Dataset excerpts
Here is a tiny trained network, its code and every weight. The questions are about switching its units off for an input and a class, where a switched-off unit gives its printed mean instead of its output.

import numpy as np


def w(rows, s, z=0):
    codes = np.array(rows[::2]) - 128.0
    scale = np.full(codes.shape[1], s)
    scale[-1] = z or s
    return codes * scale


def f(y):
    return y / 2 * (1 + np.tanh(0.7978845608 * (y + 0.044715 * y**3)))


def log_softmax(a):
    a = a - a.max(-1, keepdims=True)
    return a - np.log(np.exp(a).sum(-1, keepdims=True))


def net(x, mask):
    res = np.array(x, float).reshape(1, 7) / 4 @ E
    y = f(res @ A[0][:, :-1].T + A[0][:, -1])
    res = res + np.where(mask, y, B[0][:, -1]) @ B[0][:, :-1]
    return log_softmax(res[-1] @ U[:, :-1].T + U[:, -1])


A, B = {}, {}
E = w([
[111,172,109,205,101,129,195,126],'x0',
[118,167,146,176,177,123,110,128],'x1',
[11,105,93,15,114,118,142,98],'x2',
[126,148,210,84,148,96,118,111],'x3',
[136,173,29,206,199,80,210,99],'x4',
[127,186,167,166,88,96,104,208],'x5',
[64,210,162,126,185,76,111,119],'x6',
],0.012)
A[0] = w([
[190,162,145,125,132,125,131,100,123],'neuron 0',
[142,116,146,152,145,112,132,130,78],'neuron 1',
[103,169,77,69,155,102,142,96,50],'neuron 2',
[195,135,95,231,189,111,186,110,149],'neuron 3',
[86,155,85,78,145,97,139,90,31],'neuron 4',
[123,184,245,119,76,86,47,229,118],'neuron 5',
[240,155,149,188,183,121,67,95,5],'neuron 6',
[135,123,165,146,180,131,166,97,42],'neuron 7',
[87,135,85,82,149,64,135,81,63],'neuron 8',
[135,163,77,149,123,98,140,126,21],'neuron 9',
[171,59,91,85,73,228,112,82,99],'neuron 10',
[122,175,15,247,100,113,177,93,59],'neuron 11',
[178,144,130,140,145,111,114,126,2],'neuron 12',
[99,147,52,196,85,144,161,147,4],'neuron 13',
],0.013,0.0031)
B[0] = w([
[137,137,148,129,154,146,78,92,151],'neuron 0',
[151,93,140,142,159,137,131,130,137],'neuron 1',
[113,82,136,79,193,124,155,115,179],'neuron 2',
[190,137,108,212,181,114,135,65,226],'neuron 3',
[99,142,127,96,188,124,98,73,181],'neuron 4',
[78,131,241,127,118,139,129,180,252],'neuron 5',
[183,119,179,129,128,105,154,29,198],'neuron 6',
[147,113,153,90,131,119,130,105,145],'neuron 7',
[80,132,129,86,162,113,151,69,187],'neuron 8',
[79,132,128,193,136,166,125,145,162],'neuron 9',
[184,125,55,99,2,139,107,138,213],'neuron 10',
[89,151,64,181,137,132,135,248,246],'neuron 11',
[139,137,133,134,133,145,148,85,145],'neuron 12',
[94,131,70,140,115,127,103,189,194],'neuron 13',
],0.017,0.021)
U = w([
[118,165,80,206,176,112,134,191,5],'0',
[155,95,110,120,76,140,80,128,147],'1',
[120,145,255,154,110,126,83,172,164],'2',
[78,118,106,112,182,99,119,108,204],'3',
[196,156,146,220,166,104,131,107,100],'4',
],0.0095,0.0026)

Each question gives the input, the list of numbers given to net, and the class t.
The units are the neurons (one row each of A and B). Each row of codes is followed by its name. A weight is (code - 128) times the scale printed after its matrix; where a second scale follows, it is the last column's (A, B and U).
mask holds one flag per neuron, in row order. A switched-off neuron (its flag False) gives its mean, the last column of its row in B, instead of its output. The means were averaged over made-up inputs and are rounded, as every weight is.
A unit's drop is (log p(t) with every unit on - log p(t) with that unit switched off) / (log p(t) with every unit on - log p(t) with every unit switched off).
The circuit of an input: a set's keep is (log p(t) with only the set's units on - log p(t) with every unit switched off) / (log p(t) with every unit on - log p(t) with every unit switched off). Starting from the 12 units with the biggest drops (on a tie, the unit counted first), units are removed one at a time, each time the one whose removal leaves the highest keep (on an exact tie, the one counted first), for as long as the keep stays at least 0.8.
units of the circuit, in order: the units of the circuit, biggest drop first
unit that matters most: the unit with the biggest drop
top k neurons: the k neurons with the biggest drops, biggest first
drop of u: that unit's drop, to one decimal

PROBLEM TO SOLVE | What lines in the entries above hold "mean"? Copy every one.

TASK RESPONSE |
Here is a tiny trained network, its code and every weight. The questions are about switching its units off for an input and a class, where a switched-off unit gives its printed mean instead of its output.
mask holds one flag per neuron, in row order. A switched-off neuron (its flag False) gives its mean, the last column of its row in B, instead of its output. The means were averaged over made-up inputs and are rounded, as every weight is.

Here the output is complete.